▶ [Task goal]: Once the line containing "J_719: [162 126" is found in the entries below, restate it and each following line word for word, stopping after the line containing "J_203: [138 113".

╔══

(in the rows, 128 means zero)
The same turns and mirrors carry the whole set onto itself, and each row onto the other rows of its family. Which rows share a family with each named row? Give them in list order.
These 40 rows form 5 families of 8 rows each.
J_28: [105 116 150 164 102  70 124 123 112 104 135 131 102 119  92 146 125 129
 116 116 160 124 110 112 128 170 152 129 112 118 121 138 133 141 112 112
 103]
J_548: [ 93 151 133 108 132  95 118 136 104 153 146  85 133  89 115 104 132 131
  74 133 150 149 132 126 157 105 125 121 131 135  99 120 113 136 119 159
 135]
J_750: [133 132 135 148 137 175 128 114 154  98 120 155 115 165 144 137 133 114
 160 157 133 109 121 148 103 143 129 113 128 127 155 125 114 119 130  91
 137]
J_767: [116 118  77 107 146 134 144 138 104 119 126 113 144 141 139  93 119 145
 110 150 150 118 121 118 143 145 127 139 186 142  92 125 133 121 137  99
 107]
J_270: [104 137 137 108 114 112 128 126 107 161 128  90 138  89 103 119 112 159
  72 115 123 125 138 131 150 110 124  99 135 128 109 117 147 141 113 161
 138]
J_500: [ 76 136 112 136 192 127 107 148 112 116 132 127 138 145 127 114 141 129
 145 129 124 124 136 145 104 152 143 136  87 151 134 135 118 132 124 144
 130]
J_765: [117 141 118 106 113 154 132 152 153 168 114 109 120 112 147 102 129 143
 148 153 120 133 152 155 128  91 108 105 152 164 136 109 114 113 125 153
 160]
J_536: [132 127 154 149 142 110 131 123 124 147 118 147  96  96 113 137 157  96
 128 122 140 122 138 136  99  95 141 116  95 114 140 135  97 140 104 168
 144]
J_799: [ 99 118 143 103 120 106 110 138 130 161 121  93 122  98 117  91 135 140
  81 124 156 128 117 125 168 106 107 126 126 143 116 125 129 136 108 168
 107]
J_449: [ 80 139 135 128 175  98 127 147 130 114 145 111 161 158 120 122 148 139
 114 145 126 128 134 130 119 142 163 135 100 158 153 122 120 136 134 143
 139]
J_998: [138 137 100  96 144 171 124 139 142 146 128 107 139 127 166 102 120 126
 141 148 102 124 144 146 123  88 100 121 158 141 137 103 112 116 130 142
 154]
J_819: [ 99 117  95  91 117 120 127 135 105 101 141 111 149 160 136 105 103 139
 129 129 158 125 102 125 136 152 109 128 167 137 102 114 130 101 136 109
  89]
J_419: [172 119 129 157  71 126 151 113 129 143 118 135 103  99 137 159 122 117
 125 122 135 134 125 127 157 130 121 104 183 133 120 121 118 149 130 122
 119]
J_933: [141 149 142 110 136 143 134 152 117 140 131 106 128 111 164  98 124 129
 129 157 113 135 138 129 115  73  96 111 163 168 157 117  94 131 129 133
 141]
J_696: [126 133 175 152 101 108 105 124 152 131 137 126  99 103 119 154 128 110
 143 115 114 130 135 143 110 114 128 112  85 116 166 115 111 137 105 156
 149]
J_344: [103 131 142  93 105  95 121 129 115 129 141  88 122  95 113 112 134 134
  85 126 130 119 106 140 180 110 128 118 128 148 104 142 116 138 107 161
 105]
J_116: [110 119 119 110 110  69 122 149 101 151 143  85 127  82 113 110 113 140
  94 109 130 141 134 113 148 115 124 138 143 131 103 116 129 137 112 166
 120]
J_719: [162 126 139 141  77 109 148 118 153 134 122 116  83 103 149 148 105 124
 116 129 139 113 132 134 142 141  93 121 171  91 138 118 101 118 102 122
 124]
J_928: [104  99 130 163 114  71 121 129 127 114 132 140 107 133 118 145 119 111
 106 105 147 109 126 130 137 167 162 158 126 109  93 124 128 120 126 131
 105]
J_265: [ 82 130 120 136 183 126 116 149 110 105 113  88 158 148 113 108 128 138
 138 141 133 109 140 137 108 120 149 151  96 117 131 129 120 133 123 141
 139]
J_203: [138 113 115 152 134 130 122 137 147  88 136 147 103 158 155 130 135  94
 181 150 142 125 119 128 101 147 130 151 136 131 150 122  95 117 130  94
 118]
J_873: [162 113 117 131  74 144 122 116 124 135 117 127  81  87 138 125 100 115
 139 121 138 123 122 129 133 117  92 116 172  99 105 116 124 121 106 112
 117]
J_197: [105 124  78 112  99 149 118 153 113 111 153 107 147 133 144 104 100 153
 139 129 136 114 111 121 149 140 135 137 152 148 103 110 137 117 131  96
  86]
J_811: [117 119 166 161 140 103 114 137 140 133 115 125 103 100 112 151 158 132
 137 127 118 124 150 129 136  99 127 118  87 104 155 113 107 161 131 143
 147]
J_938: [126 111 135 154 136  90 119 111 101  81 150 129 123 133 110 147 117 113
 105 112 144 115 105 105 124 167 147 145 122  96 124 132 129 146 116 101
  98]
J_741: [126 132  88  98 107 139 137 126 114 117 149 114 139 146 146  95  89 122
 118 138 145 127 106 129 114 158 127 132 184 156 102 126 138  98 111 111
 110]
J_374: [139 154 124  97 133 173 132 136 127 136 133 100 136 116 141 104 128 146
 148 160 115 138 128 130 114  87  89  95 144 151 164 118 115 137 117 126
 150]
J_926: [114 131  99 117  98 138 128 143 121  94 149  96 149 156 150 110  93 160
 127 139 127 121 120 121 157 153 107 142 174 151 115 117 147 121 139  98
 114]
J_987: [144 136 159 169 130 123 125 129 150 149 124 128  93  86 122 142 144 116
 125 135 105 123 154 134 116 105 145 124 105 122 157 125 116 157 106 146
 168]
J_7: [143 136 109 158 125 137 142 124 123  88 142 147 121 148 142 157 113 116
 173 139 107 120 140 135  86 147 146 125 145 118 143 118 115 121 134  89
 149]
J_103: [105 109 113 153 105 104 126 112 128 103 136 140 117 143  97 150 127 126
 124 101 155 108 122 126 141 175 152 144 107  95 100 134 152 130 113 132
 117]
J_689: [103 118 139 144 124  86 112 130 129 113 142 123  94 141 101 161 114 126
 105 108 170 119 110  84 121 151 129 149 134 108 109 116 153 143 125 118
 103]
J_457: [161 123 132 128  62 117 137 115 142 144 150 152  84  99 144 140 118 115
 116 124 132 138 116 122 144 136 103 101 175 145 127 114 124 125 120 115
 118]
J_943: [165 115 143 124  55 117 144 116 144 134 132 112 103 100 130 132 108 126
 109 135 140 125 118 116 145 106 111 116 183 110 126 104 126 126 117 110
 126]
J_975: [ 80 126 113 119 171 134 102 147 101 114 141 123 159 142 109 100 142 130
 137 137 124 137 124 127 111 118 161 130  99 167 121 122 141 137 141 134
 132]
J_695: [143 130 112 173 133 152 136 136 130 112 124 152 119 158 148 136 115 123
 170 131 137 122 153 117  76 139 120 141 143 118 152 111 128 122 136 103
 155]
J_704: [139 129 177 148 148  95 135 111 139 137 110 131  94 113 113 146 147 102
 115 134 128 134 145 138 102 115 118 114 120 114 155 133 108 141 112 161
 171]
J_712: [140 134 114 114 124 158 137 134 124 138 121 115 148 105 156  87 132 127
 149 158  93 130 147 176 130 107 125 103 137 150 151 123  92 117 115 136
 153]
J_840: [149 102 119 152 116 151 133 126 150  98 117 154 108 156 140 144 114 123
 180 131 113 100 123 134  96 152 129 130 142 125 159 121 131 121 123  97
 121]
J_6: [ 72 139 126 107 169 122 109 151 118  99 149 108 141 155 123  89 128 139
 131 136 133 109 134 130 100 118 127 153  87 132 135 131 126 110 114 145
 142]

The rest of the family of J_767: J_270, J_449, J_696, J_203, J_873, J_689, J_712
The rest of the family of J_197: J_799, J_928, J_265, J_374, J_7, J_457, J_704
The rest of the family of J_819: J_28, J_548, J_500, J_998, J_987, J_943, J_840

The same turns and mirrors carry the whole set onto itself, and each row onto the other rows of its family. Which rows share a family with each named row? Give them in list order.
These 15 rows form 5 families of 3 rows each.
J_808: [162 173 134 113 148 162 123 178 122 116 131 131 105 129 101 136 138 131
 104 207 138 145 107 132  92  85 141 129 103 108 176 147  95 179 133  94]
J_245: [112 160 162 127  80 147 155 146 110 150 148 120 136 119  84  99 114 135
 139 160 146 138  84 109 134 140 114 118 134  46 117 149 122 151 144 143]
J_702: [167 158 174 145  93 136 127 139 146 118  72  86 113 132 123 144 111 134
 129 114 175 147 133 163 102 116  97 142 165 140 149 134 113 167 155 176]
J_444: [182 173 137 119 165 158 107 169 121 113 130 126  94 131  99 122 125 154
 111 190 133 149 127 129 106  70 120 141 108 110 168 138  99 178 128  96]
J_127: [167 157 185 127 121 142 143 163 150 109  74  91 124 113 120 152 113 127
 137 114 180 137 133 162  84 114 106 139 165 142 160 128 129 170 151 162]
J_882: [174 149 181 134 107 145 146 143 155 113  71  83 117 113 121 139 115 140
 147 113 182 146 140 151  99 115 105 146 165 126 145 129 103 171 147 180]
J_316: [174 177 123 117 166 155 113 177 115 123 132 127  97 134 120 115 138 153
 127 188 133 144 116 131  93  77 118 130  97  99 173 146  96 186 118 108]
J_57: [171 144 158 145 105 130 145 147 149 115  66  85 117 116 144 138 116 134
 130 124 171 146 132 157  95 132  92 130 167 134 139 133 115 173 153 177]
J_678: [101 170 179 115  85 150 147 152 120 147 156 117 139 105  92 115 118 137
 143 140 155 148  84 105 127 143 110 115 137  74 113 159 122 142 157 133]
J_434: [175 157 165 140  97 141 134 146 142 121  63  93 116 114 133 132 126 143
 143 110 186 158 132 163  85 124  97 138 155 135 153 124 109 177 142 170]
J_779: [183 163 130 124 163 161 127 177 118 110 121 129 111 133 107 134 141 150
 123 200 133 140 124 130 103  75 126 146 100  92 178 146 102 186 132 106]
J_774: [171 164 142 133 164 165 109 171 115 116 135 120  93 144 120 128 143 161
 110 197 127 150 116 137 101  83 119 138 103 107 169 128  91 187 127 110]
J_867: [117 159 151 131  82 141 142 148 112 145 153 127 129 115  96 100 107 149
 155 143 151 142  77 113 116 155 114 109 140  52 113 140 131 153 139 132]
J_531: [113 160 145 119  86 134 144 138 111 142 151 133 132 112  89 109 102 140
 138 159 148 147  88 112 138 148 105 122 145  56 117 154 140 145 152 125]
J_875: [115 160 160 123  96 144 148 146 110 139 151 118 116 101  83  96 119 146
 142 155 142 154  86 106 128 152  92 114 145  49 112 146 138 158 138 126]

The rest of the family of J_882: J_245, J_779
The rest of the family of J_702: J_444, J_531
The rest of the family of J_875: J_57, J_774
The rest of the family of J_808: J_127, J_678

╚══

▶ [Reply]:
J_719: [162 126 139 141  77 109 148 118 153 134 122 116  83 103 149 148 105 124
 116 129 139 113 132 134 142 141  93 121 171  91 138 118 101 118 102 122
 124]
J_928: [104  99 130 163 114  71 121 129 127 114 132 140 107 133 118 145 119 111
 106 105 147 109 126 130 137 167 162 158 126 109  93 124 128 120 126 131
 105]
J_265: [ 82 130 120 136 183 126 116 149 110 105 113  88 158 148 113 108 128 138
 138 141 133 109 140 137 108 120 149 151  96 117 131 129 120 133 123 141
 139]
J_203: [138 113 115 152 134 130 122 137 147  88 136 147 103 158 155 130 135  94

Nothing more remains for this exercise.